> [WHAT THE TASK REQUIRES] Once you have located the line containing "1.66 -1.70 -0.03" in the material below, return it exactly along with each line after it through the line containing "0.38 -2.23 -4.37".

> [EXERCISE MATERIAL]

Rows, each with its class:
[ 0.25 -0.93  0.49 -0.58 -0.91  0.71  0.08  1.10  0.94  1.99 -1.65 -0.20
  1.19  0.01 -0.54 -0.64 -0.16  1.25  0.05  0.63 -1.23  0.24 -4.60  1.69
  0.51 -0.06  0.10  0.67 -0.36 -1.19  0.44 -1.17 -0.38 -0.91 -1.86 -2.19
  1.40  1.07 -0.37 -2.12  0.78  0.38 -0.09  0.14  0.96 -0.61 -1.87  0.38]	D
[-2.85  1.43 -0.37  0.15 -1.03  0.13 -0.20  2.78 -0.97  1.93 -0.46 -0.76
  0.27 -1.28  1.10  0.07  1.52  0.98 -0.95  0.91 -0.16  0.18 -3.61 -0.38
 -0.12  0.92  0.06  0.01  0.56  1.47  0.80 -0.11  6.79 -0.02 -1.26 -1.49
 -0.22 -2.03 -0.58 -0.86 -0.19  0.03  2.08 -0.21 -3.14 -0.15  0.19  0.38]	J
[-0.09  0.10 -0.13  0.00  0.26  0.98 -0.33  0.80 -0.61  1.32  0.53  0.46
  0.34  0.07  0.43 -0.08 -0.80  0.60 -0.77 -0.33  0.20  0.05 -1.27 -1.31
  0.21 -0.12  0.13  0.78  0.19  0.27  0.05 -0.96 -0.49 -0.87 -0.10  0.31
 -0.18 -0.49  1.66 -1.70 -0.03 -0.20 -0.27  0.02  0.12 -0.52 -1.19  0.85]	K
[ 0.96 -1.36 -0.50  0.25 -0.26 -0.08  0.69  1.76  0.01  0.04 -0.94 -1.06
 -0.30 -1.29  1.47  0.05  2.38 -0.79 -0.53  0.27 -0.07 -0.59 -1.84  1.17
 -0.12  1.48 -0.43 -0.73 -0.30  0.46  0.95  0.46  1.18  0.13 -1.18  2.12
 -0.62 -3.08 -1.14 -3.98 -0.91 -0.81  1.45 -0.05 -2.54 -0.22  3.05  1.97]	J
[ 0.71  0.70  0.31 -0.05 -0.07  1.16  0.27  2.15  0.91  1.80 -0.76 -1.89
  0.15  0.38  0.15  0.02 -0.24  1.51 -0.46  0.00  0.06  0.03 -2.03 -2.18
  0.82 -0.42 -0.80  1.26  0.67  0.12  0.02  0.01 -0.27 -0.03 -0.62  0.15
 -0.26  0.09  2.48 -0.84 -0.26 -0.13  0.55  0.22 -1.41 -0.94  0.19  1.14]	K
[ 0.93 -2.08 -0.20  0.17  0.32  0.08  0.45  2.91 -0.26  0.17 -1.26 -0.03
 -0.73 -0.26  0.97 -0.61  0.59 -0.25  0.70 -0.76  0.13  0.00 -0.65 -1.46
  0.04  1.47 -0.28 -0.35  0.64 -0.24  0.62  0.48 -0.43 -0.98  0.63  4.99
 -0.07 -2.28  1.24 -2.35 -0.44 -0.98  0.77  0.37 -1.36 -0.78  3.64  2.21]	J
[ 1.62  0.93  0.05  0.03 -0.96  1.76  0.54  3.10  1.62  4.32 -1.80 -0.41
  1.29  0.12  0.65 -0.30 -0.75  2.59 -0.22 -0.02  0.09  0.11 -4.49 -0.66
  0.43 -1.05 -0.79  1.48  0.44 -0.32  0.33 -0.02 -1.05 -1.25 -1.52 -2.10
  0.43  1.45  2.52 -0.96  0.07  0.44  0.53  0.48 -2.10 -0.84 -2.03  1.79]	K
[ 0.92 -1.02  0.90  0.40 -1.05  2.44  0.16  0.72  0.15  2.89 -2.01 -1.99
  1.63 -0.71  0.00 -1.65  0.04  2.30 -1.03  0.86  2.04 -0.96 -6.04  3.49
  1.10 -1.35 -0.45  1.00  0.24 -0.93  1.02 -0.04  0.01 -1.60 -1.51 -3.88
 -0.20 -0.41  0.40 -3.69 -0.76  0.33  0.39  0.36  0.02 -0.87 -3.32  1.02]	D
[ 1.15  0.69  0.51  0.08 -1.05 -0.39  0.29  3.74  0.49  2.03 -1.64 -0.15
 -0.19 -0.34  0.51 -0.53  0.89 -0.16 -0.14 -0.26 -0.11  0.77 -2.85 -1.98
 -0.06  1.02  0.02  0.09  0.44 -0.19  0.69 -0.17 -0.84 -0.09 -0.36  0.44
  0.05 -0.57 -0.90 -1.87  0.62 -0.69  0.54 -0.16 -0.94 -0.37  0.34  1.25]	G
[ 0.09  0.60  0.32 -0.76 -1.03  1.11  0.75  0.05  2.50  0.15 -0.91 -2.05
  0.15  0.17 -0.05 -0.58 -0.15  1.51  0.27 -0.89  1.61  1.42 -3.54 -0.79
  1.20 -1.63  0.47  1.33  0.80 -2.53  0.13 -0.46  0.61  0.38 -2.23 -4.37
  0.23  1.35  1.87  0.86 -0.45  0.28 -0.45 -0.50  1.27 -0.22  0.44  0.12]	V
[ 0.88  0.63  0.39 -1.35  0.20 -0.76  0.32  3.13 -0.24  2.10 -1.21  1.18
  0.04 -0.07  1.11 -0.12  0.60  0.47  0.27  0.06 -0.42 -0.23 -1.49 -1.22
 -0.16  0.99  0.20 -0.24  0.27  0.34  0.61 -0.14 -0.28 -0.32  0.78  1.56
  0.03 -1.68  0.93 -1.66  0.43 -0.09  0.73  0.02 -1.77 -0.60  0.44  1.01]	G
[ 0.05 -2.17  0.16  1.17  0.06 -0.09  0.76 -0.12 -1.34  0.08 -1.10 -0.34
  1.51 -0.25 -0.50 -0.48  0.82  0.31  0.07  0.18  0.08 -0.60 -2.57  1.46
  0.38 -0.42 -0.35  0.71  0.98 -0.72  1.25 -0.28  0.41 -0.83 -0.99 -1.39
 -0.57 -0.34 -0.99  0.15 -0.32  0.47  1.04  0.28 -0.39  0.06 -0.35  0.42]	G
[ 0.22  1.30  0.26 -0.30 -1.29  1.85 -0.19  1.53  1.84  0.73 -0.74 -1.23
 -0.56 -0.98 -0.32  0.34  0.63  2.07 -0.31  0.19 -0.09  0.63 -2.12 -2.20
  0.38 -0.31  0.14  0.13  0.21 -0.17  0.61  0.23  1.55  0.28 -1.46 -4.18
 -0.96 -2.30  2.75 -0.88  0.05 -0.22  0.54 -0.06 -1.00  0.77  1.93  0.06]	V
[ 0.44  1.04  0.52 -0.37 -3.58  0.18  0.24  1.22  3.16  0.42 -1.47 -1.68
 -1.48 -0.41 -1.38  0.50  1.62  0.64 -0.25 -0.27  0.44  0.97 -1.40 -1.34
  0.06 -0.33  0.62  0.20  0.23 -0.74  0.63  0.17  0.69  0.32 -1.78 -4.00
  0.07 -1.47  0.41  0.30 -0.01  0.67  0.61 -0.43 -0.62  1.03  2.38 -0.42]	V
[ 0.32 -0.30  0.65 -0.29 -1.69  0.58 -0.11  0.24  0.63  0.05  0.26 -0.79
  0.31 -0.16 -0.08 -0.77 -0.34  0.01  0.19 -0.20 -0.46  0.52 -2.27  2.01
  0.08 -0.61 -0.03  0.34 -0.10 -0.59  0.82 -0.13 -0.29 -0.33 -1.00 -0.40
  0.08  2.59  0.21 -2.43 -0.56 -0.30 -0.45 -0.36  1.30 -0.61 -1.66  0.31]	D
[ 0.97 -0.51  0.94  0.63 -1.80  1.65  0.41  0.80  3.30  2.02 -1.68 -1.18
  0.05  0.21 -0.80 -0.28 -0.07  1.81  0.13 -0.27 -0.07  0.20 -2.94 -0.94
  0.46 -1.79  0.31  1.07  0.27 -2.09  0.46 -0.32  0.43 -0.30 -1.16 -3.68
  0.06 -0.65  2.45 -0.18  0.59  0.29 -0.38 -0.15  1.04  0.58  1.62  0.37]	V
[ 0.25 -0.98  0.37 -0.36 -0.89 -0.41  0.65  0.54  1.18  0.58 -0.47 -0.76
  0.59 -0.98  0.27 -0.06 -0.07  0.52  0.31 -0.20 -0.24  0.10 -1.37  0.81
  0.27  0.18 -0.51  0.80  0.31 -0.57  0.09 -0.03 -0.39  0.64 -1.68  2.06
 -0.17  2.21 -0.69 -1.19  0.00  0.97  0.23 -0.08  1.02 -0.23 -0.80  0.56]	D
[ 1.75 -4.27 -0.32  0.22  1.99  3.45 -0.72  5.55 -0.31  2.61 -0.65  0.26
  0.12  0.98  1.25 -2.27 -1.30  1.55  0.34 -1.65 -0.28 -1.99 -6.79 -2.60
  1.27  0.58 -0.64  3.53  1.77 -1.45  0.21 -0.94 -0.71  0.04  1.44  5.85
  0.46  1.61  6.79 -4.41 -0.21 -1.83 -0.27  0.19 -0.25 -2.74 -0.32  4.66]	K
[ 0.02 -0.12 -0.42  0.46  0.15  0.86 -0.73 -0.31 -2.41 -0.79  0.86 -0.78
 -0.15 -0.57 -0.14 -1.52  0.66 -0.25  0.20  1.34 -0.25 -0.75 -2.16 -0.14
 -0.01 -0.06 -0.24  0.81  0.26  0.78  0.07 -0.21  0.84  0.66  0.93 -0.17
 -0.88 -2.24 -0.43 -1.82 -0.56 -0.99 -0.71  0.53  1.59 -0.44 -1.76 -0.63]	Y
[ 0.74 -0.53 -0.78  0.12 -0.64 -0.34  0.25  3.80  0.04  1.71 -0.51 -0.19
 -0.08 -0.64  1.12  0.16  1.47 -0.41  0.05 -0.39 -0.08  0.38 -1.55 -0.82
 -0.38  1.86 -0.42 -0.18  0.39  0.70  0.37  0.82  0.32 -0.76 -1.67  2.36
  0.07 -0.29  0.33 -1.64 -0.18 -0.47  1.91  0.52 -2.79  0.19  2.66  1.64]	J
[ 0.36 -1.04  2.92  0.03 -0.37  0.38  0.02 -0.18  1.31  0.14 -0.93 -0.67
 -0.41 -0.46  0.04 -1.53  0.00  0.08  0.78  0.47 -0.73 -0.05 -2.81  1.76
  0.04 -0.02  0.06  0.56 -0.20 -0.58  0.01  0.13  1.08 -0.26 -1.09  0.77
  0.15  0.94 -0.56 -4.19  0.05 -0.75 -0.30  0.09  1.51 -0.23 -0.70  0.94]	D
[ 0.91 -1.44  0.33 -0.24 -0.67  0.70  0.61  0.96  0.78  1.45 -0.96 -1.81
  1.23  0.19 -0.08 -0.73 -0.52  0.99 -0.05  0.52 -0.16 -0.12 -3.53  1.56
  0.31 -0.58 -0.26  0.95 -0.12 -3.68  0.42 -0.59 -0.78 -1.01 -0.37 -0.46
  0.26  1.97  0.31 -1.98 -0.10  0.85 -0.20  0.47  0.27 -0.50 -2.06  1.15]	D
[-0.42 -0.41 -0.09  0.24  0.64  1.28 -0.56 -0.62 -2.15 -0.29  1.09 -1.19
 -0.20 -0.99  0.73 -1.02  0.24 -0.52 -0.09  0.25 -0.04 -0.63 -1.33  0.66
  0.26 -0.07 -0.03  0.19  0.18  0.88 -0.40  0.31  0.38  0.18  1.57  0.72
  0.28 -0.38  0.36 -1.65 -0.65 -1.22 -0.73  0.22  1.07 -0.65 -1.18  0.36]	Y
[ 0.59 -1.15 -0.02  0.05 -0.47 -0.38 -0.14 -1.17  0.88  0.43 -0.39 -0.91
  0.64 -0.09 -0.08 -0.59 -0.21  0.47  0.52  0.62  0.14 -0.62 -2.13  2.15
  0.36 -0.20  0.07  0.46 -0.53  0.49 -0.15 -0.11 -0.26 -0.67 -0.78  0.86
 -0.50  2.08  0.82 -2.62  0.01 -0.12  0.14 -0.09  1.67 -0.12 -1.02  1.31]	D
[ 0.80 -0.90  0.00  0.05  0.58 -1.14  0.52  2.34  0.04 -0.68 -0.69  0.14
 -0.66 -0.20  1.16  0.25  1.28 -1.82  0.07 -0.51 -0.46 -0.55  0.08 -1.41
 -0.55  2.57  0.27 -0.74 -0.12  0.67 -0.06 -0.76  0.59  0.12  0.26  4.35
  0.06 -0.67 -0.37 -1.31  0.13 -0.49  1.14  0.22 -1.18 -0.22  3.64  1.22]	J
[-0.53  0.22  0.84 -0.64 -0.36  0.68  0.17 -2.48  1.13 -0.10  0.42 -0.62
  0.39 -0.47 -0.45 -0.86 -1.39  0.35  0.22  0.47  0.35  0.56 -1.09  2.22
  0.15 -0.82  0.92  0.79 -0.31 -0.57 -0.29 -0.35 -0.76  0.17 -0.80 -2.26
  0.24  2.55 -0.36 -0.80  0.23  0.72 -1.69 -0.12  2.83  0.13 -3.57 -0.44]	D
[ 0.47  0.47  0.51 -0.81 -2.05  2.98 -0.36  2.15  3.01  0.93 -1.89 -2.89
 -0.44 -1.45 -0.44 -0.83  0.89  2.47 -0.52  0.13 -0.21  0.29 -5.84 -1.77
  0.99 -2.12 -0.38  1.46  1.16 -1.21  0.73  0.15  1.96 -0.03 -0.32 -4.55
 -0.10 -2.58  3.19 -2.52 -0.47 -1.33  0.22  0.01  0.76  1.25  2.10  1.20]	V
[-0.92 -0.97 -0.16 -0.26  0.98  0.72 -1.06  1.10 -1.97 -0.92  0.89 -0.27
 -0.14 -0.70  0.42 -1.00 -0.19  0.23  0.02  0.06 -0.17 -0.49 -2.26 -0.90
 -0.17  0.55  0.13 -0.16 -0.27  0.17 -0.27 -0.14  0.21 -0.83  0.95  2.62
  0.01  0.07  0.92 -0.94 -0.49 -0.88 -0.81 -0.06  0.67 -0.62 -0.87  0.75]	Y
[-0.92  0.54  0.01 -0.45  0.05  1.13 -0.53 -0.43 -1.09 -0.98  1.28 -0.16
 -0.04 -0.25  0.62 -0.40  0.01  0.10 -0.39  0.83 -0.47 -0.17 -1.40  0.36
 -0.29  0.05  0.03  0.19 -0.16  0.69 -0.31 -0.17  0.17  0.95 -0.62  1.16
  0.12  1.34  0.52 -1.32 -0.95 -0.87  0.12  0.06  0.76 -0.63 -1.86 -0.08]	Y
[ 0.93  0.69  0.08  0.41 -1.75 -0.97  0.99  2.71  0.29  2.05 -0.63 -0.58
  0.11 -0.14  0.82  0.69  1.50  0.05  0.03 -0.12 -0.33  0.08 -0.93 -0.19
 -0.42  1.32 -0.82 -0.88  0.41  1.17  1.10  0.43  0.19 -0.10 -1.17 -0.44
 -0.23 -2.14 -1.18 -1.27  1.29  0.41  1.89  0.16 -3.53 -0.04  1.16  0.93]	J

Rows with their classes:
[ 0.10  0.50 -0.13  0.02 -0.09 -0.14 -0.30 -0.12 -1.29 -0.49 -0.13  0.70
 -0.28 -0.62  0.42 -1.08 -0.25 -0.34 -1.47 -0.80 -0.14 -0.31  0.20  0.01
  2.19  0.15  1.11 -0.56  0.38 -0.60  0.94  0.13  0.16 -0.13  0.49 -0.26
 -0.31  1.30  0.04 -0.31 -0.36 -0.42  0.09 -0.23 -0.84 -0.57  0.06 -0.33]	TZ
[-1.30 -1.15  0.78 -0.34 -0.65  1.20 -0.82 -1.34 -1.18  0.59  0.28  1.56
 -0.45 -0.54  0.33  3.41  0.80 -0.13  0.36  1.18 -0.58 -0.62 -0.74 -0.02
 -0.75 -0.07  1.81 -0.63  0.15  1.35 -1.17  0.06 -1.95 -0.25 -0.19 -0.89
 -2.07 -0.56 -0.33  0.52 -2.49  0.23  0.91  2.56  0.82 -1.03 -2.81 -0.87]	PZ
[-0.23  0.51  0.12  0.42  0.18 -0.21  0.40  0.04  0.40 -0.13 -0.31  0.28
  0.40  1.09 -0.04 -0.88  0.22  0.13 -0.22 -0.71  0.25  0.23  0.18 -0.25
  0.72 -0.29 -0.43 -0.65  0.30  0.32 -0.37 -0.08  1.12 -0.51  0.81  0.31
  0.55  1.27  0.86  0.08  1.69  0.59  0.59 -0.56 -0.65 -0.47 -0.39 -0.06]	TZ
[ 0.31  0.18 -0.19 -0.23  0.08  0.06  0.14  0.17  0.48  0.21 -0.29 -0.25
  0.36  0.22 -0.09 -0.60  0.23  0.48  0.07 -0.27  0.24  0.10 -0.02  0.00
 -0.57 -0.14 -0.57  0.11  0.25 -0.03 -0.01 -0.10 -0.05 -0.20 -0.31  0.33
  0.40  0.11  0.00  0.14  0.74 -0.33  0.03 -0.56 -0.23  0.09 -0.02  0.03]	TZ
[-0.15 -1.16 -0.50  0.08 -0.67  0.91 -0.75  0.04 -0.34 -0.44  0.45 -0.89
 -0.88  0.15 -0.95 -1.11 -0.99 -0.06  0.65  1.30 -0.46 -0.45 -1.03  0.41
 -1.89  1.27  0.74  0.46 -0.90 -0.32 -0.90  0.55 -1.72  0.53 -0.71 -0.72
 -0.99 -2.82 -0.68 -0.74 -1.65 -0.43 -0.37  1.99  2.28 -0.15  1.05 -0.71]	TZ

--

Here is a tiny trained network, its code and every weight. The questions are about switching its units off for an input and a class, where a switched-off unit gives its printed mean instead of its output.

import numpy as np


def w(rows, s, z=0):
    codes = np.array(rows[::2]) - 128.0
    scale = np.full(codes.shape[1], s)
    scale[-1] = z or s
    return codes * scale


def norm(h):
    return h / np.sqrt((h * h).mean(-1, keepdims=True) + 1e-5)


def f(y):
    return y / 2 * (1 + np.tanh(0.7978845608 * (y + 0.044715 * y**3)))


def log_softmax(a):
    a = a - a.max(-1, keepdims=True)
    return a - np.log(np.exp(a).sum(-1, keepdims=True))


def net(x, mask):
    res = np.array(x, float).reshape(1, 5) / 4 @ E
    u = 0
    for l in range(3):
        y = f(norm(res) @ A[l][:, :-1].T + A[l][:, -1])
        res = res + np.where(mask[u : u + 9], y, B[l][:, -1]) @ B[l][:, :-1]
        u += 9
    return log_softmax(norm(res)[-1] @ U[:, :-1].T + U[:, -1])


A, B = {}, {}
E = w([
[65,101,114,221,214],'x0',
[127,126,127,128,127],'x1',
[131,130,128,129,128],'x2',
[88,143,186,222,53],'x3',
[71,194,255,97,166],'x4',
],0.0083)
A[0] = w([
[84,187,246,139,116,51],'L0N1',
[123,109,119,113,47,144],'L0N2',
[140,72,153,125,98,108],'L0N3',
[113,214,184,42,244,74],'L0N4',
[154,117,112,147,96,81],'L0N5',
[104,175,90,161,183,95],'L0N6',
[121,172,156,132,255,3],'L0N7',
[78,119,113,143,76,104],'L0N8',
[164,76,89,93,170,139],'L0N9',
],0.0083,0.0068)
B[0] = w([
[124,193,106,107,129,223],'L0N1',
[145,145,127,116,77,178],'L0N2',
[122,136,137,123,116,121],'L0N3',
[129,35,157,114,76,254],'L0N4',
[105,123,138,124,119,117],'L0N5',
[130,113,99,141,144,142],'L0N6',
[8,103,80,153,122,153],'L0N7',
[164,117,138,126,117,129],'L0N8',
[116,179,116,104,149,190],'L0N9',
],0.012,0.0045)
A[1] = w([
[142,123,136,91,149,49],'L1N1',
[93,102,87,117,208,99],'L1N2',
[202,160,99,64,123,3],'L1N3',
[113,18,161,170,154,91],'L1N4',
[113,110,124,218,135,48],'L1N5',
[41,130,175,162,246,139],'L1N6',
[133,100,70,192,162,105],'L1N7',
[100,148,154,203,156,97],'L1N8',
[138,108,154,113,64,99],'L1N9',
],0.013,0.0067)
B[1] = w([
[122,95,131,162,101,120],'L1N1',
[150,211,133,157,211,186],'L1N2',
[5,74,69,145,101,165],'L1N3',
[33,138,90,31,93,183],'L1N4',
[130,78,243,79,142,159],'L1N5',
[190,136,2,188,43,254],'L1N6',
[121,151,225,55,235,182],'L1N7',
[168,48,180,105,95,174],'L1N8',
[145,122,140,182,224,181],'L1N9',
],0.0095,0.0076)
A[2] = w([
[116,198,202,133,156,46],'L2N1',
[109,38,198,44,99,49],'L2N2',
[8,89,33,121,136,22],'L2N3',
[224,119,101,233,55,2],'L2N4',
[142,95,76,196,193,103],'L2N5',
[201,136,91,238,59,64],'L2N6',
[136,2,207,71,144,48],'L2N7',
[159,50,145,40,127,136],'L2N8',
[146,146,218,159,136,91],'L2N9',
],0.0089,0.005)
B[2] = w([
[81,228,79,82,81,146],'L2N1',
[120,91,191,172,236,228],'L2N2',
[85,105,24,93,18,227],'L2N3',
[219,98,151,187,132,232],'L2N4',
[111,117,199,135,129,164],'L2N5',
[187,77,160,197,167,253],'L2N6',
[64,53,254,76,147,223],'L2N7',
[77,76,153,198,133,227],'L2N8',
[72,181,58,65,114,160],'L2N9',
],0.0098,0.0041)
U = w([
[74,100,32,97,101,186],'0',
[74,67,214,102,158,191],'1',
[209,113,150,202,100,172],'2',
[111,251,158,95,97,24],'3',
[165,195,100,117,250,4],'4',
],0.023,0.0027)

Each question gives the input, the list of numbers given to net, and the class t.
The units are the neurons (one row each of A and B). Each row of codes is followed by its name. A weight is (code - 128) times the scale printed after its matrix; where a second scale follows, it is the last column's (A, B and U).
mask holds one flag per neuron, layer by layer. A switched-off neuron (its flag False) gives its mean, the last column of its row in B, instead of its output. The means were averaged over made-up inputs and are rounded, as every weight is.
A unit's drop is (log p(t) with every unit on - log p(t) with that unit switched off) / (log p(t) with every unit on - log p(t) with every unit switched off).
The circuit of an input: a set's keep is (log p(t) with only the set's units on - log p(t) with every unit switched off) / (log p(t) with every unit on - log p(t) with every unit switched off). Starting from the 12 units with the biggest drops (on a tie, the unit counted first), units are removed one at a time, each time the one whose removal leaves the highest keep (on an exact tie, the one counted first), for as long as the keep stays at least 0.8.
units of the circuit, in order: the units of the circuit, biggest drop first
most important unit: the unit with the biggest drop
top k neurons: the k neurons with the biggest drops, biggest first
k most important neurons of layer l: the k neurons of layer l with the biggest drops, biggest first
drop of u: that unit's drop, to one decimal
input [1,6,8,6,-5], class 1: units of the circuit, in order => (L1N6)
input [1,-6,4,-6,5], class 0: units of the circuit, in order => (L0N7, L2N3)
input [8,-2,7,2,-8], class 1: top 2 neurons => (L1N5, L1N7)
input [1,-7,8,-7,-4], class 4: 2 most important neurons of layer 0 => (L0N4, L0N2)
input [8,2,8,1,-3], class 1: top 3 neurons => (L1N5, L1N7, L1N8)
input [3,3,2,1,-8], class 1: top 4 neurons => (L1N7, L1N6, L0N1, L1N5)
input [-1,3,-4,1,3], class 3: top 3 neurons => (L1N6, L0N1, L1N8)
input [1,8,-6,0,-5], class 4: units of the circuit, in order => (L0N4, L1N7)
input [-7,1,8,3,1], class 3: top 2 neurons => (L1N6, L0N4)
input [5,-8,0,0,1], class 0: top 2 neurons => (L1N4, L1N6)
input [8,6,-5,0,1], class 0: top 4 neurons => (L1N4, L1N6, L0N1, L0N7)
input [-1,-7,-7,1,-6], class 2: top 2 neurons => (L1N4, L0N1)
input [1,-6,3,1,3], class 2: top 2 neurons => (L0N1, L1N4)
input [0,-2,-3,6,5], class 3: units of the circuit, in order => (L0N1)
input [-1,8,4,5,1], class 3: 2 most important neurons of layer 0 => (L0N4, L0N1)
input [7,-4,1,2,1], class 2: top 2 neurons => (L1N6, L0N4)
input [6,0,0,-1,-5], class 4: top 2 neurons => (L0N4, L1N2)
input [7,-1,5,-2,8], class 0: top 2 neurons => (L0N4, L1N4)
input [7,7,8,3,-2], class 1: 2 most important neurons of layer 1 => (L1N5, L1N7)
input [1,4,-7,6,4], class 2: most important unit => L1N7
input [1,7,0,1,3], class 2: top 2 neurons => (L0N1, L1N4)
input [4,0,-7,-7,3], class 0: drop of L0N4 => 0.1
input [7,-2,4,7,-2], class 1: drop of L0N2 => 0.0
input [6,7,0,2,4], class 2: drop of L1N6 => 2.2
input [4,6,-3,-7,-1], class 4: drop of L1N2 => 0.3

> [EXPECTED ANSWER]
 -0.18 -0.49  1.66 -1.70 -0.03 -0.20 -0.27  0.02  0.12 -0.52 -1.19  0.85]	K
[ 0.96 -1.36 -0.50  0.25 -0.26 -0.08  0.69  1.76  0.01  0.04 -0.94 -1.06
 -0.30 -1.29  1.47  0.05  2.38 -0.79 -0.53  0.27 -0.07 -0.59 -1.84  1.17
 -0.12  1.48 -0.43 -0.73 -0.30  0.46  0.95  0.46  1.18  0.13 -1.18  2.12
 -0.62 -3.08 -1.14 -3.98 -0.91 -0.81  1.45 -0.05 -2.54 -0.22  3.05  1.97]	J
[ 0.71  0.70  0.31 -0.05 -0.07  1.16  0.27  2.15  0.91  1.80 -0.76 -1.89
  0.15  0.38  0.15  0.02 -0.24  1.51 -0.46  0.00  0.06  0.03 -2.03 -2.18
  0.82 -0.42 -0.80  1.26  0.67  0.12  0.02  0.01 -0.27 -0.03 -0.62  0.15
 -0.26  0.09  2.48 -0.84 -0.26 -0.13  0.55  0.22 -1.41 -0.94  0.19  1.14]	K
[ 0.93 -2.08 -0.20  0.17  0.32  0.08  0.45  2.91 -0.26  0.17 -1.26 -0.03
 -0.73 -0.26  0.97 -0.61  0.59 -0.25  0.70 -0.76  0.13  0.00 -0.65 -1.46
  0.04  1.47 -0.28 -0.35  0.64 -0.24  0.62  0.48 -0.43 -0.98  0.63  4.99
 -0.07 -2.28  1.24 -2.35 -0.44 -0.98  0.77  0.37 -1.36 -0.78  3.64  2.21]	J
[ 1.62  0.93  0.05  0.03 -0.96  1.76  0.54  3.10  1.62  4.32 -1.80 -0.41
  1.29  0.12  0.65 -0.30 -0.75  2.59 -0.22 -0.02  0.09  0.11 -4.49 -0.66
  0.43 -1.05 -0.79  1.48  0.44 -0.32  0.33 -0.02 -1.05 -1.25 -1.52 -2.10
  0.43  1.45  2.52 -0.96  0.07  0.44  0.53  0.48 -2.10 -0.84 -2.03  1.79]	K
[ 0.92 -1.02  0.90  0.40 -1.05  2.44  0.16  0.72  0.15  2.89 -2.01 -1.99
  1.63 -0.71  0.00 -1.65  0.04  2.30 -1.03  0.86  2.04 -0.96 -6.04  3.49
  1.10 -1.35 -0.45  1.00  0.24 -0.93  1.02 -0.04  0.01 -1.60 -1.51 -3.88
 -0.20 -0.41  0.40 -3.69 -0.76  0.33  0.39  0.36  0.02 -0.87 -3.32  1.02]	D
[ 1.15  0.69  0.51  0.08 -1.05 -0.39  0.29  3.74  0.49  2.03 -1.64 -0.15
 -0.19 -0.34  0.51 -0.53  0.89 -0.16 -0.14 -0.26 -0.11  0.77 -2.85 -1.98
 -0.06  1.02  0.02  0.09  0.44 -0.19  0.69 -0.17 -0.84 -0.09 -0.36  0.44
  0.05 -0.57 -0.90 -1.87  0.62 -0.69  0.54 -0.16 -0.94 -0.37  0.34  1.25]	G
[ 0.09  0.60  0.32 -0.76 -1.03  1.11  0.75  0.05  2.50  0.15 -0.91 -2.05
  0.15  0.17 -0.05 -0.58 -0.15  1.51  0.27 -0.89  1.61  1.42 -3.54 -0.79
  1.20 -1.63  0.47  1.33  0.80 -2.53  0.13 -0.46  0.61  0.38 -2.23 -4.37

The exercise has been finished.